AVAILABLE RECORDS: Begin

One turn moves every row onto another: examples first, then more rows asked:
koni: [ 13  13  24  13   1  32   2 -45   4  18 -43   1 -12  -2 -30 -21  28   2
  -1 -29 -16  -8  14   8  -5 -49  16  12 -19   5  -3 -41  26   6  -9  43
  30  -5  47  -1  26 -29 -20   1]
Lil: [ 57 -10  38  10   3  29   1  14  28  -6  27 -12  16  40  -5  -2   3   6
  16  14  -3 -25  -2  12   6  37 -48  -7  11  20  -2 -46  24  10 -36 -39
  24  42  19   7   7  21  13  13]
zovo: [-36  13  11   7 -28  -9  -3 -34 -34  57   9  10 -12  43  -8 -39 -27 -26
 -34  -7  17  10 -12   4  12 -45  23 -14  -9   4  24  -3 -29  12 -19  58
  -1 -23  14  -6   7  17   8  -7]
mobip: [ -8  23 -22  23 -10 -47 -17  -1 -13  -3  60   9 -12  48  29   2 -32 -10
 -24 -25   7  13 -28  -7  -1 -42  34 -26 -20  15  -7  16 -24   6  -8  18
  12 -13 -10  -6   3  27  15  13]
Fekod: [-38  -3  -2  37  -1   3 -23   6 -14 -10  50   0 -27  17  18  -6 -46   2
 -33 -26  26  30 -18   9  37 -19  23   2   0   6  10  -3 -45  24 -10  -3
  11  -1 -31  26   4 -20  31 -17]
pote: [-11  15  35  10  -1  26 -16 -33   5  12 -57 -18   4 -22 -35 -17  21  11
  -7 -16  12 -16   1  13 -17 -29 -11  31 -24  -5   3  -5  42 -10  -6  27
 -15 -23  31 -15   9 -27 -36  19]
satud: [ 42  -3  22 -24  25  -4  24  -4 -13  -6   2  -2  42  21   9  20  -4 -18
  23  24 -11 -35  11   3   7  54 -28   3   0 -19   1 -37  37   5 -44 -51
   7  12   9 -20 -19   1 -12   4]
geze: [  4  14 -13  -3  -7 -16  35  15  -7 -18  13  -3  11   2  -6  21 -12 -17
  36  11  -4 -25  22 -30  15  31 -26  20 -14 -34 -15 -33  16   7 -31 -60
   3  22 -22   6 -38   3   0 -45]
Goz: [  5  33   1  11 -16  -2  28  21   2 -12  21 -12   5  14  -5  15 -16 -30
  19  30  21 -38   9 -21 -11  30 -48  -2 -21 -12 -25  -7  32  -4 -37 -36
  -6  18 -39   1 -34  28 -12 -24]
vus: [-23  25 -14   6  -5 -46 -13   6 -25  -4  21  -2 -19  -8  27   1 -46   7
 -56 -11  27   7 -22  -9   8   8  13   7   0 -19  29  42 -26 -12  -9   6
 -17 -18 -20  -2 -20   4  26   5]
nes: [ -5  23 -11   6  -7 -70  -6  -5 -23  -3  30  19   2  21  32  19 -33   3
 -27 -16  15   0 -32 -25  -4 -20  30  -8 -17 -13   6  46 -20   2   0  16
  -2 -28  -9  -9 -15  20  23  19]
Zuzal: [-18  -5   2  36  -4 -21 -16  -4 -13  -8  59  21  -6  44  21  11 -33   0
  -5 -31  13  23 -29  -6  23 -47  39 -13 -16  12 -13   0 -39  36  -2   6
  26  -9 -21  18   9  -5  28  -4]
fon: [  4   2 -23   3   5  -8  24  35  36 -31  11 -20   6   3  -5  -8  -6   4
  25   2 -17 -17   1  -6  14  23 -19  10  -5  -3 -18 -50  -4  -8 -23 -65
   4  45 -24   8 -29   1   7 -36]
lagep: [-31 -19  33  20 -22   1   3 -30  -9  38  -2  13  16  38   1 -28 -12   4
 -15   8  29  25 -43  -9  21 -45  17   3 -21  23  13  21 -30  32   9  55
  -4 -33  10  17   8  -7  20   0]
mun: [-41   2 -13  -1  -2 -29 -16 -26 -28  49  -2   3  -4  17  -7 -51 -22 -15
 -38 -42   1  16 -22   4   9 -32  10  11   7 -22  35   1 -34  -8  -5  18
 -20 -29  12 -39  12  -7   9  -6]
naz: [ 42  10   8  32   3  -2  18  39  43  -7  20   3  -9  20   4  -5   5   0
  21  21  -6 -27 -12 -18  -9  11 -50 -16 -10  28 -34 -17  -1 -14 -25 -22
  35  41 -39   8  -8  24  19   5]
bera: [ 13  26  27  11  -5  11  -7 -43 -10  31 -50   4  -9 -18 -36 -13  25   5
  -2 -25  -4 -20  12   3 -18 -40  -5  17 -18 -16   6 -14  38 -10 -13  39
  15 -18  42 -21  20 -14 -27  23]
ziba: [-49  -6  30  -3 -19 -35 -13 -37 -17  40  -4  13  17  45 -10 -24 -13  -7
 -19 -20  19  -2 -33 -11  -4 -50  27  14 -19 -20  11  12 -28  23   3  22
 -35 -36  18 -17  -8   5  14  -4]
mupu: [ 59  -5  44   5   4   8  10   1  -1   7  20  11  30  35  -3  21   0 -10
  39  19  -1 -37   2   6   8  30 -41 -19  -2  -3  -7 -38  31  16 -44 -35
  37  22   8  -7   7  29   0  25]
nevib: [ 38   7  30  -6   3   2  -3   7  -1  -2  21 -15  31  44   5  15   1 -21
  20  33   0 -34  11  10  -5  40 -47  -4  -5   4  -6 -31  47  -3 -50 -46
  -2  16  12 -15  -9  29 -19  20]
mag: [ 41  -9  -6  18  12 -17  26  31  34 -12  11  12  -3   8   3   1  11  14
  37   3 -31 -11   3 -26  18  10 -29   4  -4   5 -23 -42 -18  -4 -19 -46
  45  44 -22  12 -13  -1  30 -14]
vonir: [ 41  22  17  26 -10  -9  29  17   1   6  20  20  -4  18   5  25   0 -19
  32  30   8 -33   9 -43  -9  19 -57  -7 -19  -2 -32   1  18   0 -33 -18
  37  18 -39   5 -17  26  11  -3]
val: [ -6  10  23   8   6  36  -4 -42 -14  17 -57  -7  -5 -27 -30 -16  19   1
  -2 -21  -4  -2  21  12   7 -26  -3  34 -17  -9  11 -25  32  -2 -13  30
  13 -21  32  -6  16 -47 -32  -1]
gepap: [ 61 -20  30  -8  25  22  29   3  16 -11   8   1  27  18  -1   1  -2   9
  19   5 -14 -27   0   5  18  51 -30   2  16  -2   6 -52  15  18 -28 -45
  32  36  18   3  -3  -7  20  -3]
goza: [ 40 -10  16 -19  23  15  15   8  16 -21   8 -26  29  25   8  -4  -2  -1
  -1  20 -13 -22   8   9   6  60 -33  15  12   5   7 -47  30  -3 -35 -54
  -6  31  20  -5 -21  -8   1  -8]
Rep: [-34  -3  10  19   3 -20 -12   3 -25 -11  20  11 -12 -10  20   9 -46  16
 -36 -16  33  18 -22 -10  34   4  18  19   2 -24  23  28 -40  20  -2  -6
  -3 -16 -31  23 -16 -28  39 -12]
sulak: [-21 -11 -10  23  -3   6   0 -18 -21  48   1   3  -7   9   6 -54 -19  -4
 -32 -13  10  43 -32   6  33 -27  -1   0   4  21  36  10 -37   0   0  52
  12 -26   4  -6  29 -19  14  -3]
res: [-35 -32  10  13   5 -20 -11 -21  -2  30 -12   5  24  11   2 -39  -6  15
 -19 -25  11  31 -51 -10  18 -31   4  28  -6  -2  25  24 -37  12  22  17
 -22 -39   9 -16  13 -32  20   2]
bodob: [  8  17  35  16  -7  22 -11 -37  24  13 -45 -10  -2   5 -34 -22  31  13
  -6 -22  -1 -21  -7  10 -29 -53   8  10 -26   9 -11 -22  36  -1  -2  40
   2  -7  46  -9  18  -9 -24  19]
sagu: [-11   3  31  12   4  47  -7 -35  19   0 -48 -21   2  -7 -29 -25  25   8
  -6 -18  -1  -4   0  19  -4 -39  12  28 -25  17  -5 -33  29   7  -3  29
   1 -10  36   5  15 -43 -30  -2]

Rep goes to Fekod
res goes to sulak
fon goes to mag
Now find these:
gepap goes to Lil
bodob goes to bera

AVAILABLE RECORDS: End

Everything from the first line of the listing above through the line holding "-22 -35 -17" must be retyped exactly; nothing else belongs in the reply.

One turn moves every row onto another: examples first, then more rows asked:
koni: [ 13  13  24  13   1  32   2 -45   4  18 -43   1 -12  -2 -30 -21  28   2
  -1 -29 -16  -8  14   8  -5 -49  16  12 -19   5  -3 -41  26   6  -9  43
  30  -5  47  -1  26 -29 -20   1]
Lil: [ 57 -10  38  10   3  29   1  14  28  -6  27 -12  16  40  -5  -2   3   6
  16  14  -3 -25  -2  12   6  37 -48  -7  11  20  -2 -46  24  10 -36 -39
  24  42  19   7   7  21  13  13]
zovo: [-36  13  11   7 -28  -9  -3 -34 -34  57   9  10 -12  43  -8 -39 -27 -26
 -34  -7  17  10 -12   4  12 -45  23 -14  -9   4  24  -3 -29  12 -19  58
  -1 -23  14  -6   7  17   8  -7]
mobip: [ -8  23 -22  23 -10 -47 -17  -1 -13  -3  60   9 -12  48  29   2 -32 -10
 -24 -25   7  13 -28  -7  -1 -42  34 -26 -20  15  -7  16 -24   6  -8  18
  12 -13 -10  -6   3  27  15  13]
Fekod: [-38  -3  -2  37  -1   3 -23   6 -14 -10  50   0 -27  17  18  -6 -46   2
 -33 -26  26  30 -18   9  37 -19  23   2   0   6  10  -3 -45  24 -10  -3
  11  -1 -31  26   4 -20  31 -17]
pote: [-11  15  35  10  -1  26 -16 -33   5  12 -57 -18   4 -22 -35 -17  21  11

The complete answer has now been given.